:: Data

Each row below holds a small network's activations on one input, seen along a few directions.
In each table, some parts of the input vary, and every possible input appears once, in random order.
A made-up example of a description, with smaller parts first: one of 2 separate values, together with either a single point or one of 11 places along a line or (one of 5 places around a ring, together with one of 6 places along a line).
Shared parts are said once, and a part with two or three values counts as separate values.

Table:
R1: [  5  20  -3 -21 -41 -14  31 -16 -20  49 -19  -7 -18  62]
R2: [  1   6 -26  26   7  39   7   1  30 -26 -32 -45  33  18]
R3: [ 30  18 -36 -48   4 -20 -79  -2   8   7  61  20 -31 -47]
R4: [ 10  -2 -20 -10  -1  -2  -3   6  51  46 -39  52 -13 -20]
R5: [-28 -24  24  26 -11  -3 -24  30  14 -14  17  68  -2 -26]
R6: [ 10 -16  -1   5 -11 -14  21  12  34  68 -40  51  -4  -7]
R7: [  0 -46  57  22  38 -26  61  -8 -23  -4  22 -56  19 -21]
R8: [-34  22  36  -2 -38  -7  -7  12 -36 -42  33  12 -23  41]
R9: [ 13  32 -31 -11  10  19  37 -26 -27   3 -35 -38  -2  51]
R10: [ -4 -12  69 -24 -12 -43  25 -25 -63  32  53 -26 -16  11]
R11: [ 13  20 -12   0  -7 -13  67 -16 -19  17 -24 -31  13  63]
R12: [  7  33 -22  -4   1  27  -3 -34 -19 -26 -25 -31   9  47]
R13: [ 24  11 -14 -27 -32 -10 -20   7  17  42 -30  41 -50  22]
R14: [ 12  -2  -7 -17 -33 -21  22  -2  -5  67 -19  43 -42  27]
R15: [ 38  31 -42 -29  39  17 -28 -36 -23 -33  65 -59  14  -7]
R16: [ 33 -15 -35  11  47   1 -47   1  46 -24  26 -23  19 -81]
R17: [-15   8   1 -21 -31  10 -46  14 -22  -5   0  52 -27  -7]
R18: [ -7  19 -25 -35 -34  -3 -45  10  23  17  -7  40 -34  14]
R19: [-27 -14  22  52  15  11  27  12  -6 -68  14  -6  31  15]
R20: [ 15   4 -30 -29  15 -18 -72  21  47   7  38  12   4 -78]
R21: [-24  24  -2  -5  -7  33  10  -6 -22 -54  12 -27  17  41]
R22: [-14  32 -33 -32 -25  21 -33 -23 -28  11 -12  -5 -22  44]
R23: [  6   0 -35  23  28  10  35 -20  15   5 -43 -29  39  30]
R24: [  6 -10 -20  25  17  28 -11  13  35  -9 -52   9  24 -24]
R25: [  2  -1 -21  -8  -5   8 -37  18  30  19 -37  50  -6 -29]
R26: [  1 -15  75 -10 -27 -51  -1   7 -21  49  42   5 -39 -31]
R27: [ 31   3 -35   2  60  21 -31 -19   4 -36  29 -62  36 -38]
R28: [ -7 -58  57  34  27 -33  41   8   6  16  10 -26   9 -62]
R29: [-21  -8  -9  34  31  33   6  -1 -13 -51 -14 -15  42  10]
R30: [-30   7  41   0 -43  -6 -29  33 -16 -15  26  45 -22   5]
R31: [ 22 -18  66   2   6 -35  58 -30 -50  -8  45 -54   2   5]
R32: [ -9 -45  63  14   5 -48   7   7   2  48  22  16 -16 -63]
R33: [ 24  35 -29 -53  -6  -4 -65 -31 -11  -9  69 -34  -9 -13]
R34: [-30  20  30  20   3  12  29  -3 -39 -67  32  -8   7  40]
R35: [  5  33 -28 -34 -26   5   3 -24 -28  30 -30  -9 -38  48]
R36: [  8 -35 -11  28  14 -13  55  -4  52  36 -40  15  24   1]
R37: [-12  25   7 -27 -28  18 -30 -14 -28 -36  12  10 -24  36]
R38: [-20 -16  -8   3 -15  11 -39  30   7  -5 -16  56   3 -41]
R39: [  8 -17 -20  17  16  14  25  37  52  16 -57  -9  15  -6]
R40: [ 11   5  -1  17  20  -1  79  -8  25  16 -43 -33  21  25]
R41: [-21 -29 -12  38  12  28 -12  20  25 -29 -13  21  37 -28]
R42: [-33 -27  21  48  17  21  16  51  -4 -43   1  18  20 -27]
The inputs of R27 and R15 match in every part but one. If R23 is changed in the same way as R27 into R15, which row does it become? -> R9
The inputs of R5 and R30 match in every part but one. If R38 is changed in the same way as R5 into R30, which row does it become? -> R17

::::
:: Data

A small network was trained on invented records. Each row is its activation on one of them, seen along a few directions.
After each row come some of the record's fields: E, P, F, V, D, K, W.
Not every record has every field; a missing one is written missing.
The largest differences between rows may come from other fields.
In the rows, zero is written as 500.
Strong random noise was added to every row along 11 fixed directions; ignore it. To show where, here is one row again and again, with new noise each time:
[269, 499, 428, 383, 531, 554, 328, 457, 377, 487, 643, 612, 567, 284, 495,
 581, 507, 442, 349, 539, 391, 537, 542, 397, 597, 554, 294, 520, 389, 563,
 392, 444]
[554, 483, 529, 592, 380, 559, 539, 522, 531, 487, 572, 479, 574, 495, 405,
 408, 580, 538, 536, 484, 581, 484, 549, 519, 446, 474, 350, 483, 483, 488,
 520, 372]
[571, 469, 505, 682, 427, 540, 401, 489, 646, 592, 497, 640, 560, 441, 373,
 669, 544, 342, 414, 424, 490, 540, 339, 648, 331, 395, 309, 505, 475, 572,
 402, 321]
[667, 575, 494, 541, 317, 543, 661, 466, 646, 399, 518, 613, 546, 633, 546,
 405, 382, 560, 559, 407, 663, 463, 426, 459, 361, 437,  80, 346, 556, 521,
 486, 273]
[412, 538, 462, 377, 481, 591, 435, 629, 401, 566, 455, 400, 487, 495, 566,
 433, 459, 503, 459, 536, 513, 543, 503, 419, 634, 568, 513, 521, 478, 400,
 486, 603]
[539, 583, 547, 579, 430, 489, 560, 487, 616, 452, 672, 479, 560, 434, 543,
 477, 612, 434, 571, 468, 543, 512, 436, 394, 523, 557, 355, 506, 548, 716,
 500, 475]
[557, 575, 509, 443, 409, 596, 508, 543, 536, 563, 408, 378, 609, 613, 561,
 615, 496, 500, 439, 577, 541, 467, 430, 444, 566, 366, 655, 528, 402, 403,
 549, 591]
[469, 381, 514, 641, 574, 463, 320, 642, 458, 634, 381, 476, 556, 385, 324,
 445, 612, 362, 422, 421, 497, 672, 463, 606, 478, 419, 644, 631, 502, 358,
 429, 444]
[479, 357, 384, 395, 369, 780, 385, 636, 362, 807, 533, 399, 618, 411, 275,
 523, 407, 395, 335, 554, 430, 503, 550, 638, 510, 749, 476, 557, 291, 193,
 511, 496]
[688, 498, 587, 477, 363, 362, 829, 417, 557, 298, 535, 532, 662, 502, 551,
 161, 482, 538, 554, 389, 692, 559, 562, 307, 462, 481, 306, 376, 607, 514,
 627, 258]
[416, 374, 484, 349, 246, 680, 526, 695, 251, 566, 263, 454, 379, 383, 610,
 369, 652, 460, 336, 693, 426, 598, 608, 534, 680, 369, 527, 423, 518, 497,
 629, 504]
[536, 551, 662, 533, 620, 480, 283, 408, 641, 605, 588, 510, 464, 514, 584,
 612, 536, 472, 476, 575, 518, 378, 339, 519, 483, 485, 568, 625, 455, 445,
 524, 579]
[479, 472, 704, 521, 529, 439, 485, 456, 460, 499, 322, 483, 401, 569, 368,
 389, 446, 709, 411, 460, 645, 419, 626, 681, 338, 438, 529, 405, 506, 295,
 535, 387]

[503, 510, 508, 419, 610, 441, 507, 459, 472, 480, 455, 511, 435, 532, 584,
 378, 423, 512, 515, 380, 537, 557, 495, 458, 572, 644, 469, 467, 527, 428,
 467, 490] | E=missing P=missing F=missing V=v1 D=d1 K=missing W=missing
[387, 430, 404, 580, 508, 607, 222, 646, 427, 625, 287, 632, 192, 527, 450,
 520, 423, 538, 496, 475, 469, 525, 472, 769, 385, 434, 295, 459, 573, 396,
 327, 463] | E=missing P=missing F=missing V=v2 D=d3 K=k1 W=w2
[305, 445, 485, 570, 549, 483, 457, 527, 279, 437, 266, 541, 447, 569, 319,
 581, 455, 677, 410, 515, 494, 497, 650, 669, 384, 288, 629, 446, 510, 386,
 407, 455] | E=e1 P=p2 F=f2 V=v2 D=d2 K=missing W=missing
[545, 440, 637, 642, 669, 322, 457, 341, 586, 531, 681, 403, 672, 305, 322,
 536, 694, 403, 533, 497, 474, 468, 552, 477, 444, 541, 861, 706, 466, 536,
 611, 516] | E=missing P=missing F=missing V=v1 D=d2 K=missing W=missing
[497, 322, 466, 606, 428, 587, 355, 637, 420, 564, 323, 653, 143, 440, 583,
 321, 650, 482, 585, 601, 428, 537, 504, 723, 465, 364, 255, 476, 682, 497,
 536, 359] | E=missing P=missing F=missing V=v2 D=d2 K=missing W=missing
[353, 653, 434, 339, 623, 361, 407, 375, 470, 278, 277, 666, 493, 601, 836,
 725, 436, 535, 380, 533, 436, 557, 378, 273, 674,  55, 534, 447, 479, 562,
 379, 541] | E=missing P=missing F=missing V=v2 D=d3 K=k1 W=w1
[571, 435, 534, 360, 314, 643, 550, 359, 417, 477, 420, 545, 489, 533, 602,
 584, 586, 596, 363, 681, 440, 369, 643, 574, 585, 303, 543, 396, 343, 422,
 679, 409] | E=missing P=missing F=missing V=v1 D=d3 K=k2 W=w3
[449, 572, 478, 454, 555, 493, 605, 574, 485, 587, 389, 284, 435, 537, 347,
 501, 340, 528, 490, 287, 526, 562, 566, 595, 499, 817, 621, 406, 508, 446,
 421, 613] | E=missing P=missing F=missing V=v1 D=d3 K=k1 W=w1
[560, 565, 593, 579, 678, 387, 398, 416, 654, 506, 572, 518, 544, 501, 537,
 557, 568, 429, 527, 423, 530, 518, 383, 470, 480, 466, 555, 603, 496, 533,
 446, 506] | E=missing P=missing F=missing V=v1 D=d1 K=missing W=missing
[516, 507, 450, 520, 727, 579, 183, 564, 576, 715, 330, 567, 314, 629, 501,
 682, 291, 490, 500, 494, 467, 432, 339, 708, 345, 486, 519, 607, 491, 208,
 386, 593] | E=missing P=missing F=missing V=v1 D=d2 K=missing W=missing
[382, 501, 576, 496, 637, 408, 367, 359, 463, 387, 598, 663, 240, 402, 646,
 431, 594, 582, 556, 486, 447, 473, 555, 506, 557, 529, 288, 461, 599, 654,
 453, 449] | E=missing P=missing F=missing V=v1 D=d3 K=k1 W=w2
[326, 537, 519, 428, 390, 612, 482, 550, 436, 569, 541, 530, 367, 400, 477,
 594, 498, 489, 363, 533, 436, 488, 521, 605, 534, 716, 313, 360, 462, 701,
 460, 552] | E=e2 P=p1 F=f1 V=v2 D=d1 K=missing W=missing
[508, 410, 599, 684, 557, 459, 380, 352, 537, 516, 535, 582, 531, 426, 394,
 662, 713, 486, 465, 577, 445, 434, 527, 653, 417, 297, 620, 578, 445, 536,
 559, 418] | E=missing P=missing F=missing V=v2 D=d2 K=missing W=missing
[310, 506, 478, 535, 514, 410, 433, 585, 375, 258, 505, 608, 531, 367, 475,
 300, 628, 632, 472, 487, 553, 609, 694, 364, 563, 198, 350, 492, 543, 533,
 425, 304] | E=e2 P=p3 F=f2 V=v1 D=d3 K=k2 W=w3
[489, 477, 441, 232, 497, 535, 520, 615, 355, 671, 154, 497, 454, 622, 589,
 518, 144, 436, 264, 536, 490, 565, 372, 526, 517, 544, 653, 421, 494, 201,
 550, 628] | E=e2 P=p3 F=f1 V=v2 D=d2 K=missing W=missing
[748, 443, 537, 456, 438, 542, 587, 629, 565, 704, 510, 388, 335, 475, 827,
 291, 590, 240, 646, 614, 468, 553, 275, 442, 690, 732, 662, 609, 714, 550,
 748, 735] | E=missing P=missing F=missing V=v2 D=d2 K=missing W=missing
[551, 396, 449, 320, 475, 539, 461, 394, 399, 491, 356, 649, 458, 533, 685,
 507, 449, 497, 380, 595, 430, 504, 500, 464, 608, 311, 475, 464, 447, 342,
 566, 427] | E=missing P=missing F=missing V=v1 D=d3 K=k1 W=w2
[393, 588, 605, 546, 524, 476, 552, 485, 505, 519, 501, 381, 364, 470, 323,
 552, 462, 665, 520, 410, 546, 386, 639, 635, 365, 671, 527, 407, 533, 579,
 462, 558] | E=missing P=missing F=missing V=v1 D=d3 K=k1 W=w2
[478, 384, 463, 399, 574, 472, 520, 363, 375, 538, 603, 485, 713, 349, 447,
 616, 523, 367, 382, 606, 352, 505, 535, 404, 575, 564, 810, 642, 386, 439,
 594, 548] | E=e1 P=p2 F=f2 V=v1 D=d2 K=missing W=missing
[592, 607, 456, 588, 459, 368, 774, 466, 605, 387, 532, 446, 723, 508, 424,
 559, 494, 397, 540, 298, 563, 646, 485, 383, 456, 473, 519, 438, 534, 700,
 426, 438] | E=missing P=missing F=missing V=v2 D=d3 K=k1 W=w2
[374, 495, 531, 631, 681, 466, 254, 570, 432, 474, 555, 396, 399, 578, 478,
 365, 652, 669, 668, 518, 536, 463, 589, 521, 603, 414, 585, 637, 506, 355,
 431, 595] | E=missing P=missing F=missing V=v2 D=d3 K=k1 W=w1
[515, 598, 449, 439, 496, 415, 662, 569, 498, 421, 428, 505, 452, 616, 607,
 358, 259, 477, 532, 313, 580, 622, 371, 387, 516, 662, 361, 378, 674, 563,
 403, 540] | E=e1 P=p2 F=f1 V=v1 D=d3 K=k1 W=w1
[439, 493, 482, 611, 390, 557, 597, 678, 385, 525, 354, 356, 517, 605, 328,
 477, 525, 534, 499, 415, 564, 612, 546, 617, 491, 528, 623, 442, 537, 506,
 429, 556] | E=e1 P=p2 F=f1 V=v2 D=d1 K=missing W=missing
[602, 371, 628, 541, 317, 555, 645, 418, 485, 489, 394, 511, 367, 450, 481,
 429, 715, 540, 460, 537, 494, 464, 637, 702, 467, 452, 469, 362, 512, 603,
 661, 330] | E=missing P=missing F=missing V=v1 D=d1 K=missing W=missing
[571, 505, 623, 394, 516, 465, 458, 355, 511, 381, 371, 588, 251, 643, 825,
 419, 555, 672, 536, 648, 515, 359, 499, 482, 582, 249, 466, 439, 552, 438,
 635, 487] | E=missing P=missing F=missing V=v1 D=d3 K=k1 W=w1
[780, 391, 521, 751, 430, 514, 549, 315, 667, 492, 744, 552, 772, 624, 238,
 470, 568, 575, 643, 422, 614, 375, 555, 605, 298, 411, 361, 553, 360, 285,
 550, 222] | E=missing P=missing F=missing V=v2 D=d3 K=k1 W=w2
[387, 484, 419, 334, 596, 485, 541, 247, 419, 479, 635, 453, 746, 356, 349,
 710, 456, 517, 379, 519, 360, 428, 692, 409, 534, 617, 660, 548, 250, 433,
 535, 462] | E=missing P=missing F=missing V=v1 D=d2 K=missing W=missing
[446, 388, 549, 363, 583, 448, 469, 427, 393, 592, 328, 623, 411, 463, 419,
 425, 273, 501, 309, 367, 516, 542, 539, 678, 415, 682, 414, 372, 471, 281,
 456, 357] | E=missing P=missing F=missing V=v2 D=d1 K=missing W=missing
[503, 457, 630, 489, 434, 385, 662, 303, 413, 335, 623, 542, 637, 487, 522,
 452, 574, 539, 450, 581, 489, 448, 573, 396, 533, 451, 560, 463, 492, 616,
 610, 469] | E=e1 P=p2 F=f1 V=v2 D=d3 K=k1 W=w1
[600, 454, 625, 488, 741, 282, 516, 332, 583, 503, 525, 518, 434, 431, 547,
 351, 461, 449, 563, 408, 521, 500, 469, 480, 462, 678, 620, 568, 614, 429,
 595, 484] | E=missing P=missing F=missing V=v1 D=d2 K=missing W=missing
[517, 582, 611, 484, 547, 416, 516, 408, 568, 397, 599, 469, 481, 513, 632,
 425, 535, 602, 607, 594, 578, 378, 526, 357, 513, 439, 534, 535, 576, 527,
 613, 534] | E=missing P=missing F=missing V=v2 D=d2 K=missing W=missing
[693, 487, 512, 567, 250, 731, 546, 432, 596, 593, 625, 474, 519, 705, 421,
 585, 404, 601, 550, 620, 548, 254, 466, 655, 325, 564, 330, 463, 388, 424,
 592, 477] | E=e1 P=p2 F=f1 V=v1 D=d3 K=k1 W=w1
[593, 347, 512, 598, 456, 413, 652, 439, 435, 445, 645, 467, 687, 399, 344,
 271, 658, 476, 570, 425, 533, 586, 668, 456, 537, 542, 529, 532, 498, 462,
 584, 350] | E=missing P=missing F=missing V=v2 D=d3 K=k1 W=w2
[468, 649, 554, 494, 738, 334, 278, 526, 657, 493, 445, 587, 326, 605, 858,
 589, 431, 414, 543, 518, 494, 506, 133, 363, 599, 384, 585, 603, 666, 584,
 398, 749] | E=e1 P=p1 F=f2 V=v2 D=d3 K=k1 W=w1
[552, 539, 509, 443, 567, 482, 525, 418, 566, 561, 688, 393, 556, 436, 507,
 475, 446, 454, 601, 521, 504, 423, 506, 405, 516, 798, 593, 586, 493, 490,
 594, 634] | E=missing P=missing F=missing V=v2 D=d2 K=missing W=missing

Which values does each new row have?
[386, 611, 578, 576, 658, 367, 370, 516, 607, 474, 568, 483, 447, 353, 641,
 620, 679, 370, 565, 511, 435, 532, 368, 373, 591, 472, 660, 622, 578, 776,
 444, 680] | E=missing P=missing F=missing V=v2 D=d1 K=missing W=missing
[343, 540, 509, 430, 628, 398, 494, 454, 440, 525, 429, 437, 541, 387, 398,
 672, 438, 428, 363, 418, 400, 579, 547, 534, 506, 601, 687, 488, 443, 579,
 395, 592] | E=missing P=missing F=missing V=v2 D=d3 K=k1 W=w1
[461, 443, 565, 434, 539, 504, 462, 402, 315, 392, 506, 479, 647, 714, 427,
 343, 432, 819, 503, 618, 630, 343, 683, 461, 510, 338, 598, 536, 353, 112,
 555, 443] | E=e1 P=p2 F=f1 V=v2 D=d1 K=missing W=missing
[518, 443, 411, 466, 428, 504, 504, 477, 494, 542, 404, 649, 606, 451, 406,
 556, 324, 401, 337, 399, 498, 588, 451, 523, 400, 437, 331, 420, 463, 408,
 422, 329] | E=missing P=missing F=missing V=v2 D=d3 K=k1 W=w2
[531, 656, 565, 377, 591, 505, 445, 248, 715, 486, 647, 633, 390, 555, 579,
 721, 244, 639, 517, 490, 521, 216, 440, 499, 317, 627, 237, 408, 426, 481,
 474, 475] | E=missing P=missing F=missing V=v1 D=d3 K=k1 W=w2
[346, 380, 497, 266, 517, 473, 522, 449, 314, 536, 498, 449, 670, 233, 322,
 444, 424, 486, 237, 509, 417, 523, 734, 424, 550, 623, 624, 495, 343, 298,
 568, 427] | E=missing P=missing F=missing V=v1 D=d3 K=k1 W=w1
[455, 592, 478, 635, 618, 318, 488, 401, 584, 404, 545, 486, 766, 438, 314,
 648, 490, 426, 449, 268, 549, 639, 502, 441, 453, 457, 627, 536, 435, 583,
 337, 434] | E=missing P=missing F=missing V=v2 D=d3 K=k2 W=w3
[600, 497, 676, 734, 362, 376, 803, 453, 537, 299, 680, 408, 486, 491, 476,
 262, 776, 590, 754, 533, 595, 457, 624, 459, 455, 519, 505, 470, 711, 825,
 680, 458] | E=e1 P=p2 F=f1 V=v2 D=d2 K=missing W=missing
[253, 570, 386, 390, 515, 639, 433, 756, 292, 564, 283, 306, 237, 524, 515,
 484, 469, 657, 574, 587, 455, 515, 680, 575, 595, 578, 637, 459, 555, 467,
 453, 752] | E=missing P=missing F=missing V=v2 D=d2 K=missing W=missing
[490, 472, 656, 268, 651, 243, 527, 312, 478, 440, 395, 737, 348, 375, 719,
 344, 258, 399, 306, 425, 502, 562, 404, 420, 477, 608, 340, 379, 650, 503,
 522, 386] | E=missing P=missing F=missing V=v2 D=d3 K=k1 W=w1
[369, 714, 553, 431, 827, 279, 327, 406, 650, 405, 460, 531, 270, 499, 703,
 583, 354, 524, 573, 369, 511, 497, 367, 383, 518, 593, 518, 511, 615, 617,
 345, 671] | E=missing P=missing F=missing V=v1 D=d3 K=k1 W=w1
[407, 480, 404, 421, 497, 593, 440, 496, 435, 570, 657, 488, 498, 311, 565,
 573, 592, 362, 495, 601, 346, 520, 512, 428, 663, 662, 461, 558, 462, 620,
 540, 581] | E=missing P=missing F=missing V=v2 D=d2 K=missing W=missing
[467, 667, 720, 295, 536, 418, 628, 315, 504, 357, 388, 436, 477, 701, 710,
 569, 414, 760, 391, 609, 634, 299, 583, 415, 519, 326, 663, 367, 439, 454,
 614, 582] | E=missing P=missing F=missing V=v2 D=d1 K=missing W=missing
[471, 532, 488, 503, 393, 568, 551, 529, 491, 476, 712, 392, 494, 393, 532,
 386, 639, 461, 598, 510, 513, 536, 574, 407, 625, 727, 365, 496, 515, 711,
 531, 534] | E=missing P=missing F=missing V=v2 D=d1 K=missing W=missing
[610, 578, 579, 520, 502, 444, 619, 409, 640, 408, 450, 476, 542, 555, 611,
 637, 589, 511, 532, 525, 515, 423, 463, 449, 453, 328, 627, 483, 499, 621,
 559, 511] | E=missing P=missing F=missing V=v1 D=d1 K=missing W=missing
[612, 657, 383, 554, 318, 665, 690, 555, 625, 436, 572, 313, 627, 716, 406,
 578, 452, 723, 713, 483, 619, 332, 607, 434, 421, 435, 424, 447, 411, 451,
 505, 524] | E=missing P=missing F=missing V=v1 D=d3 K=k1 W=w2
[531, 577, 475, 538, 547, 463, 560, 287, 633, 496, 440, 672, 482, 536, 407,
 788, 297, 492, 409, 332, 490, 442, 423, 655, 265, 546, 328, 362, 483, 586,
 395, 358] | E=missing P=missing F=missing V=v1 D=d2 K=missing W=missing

::::

#### Task details:
For the string "values", count the lines of the preceding listing in which it appears, and report the count alone.

#### Written solution:
3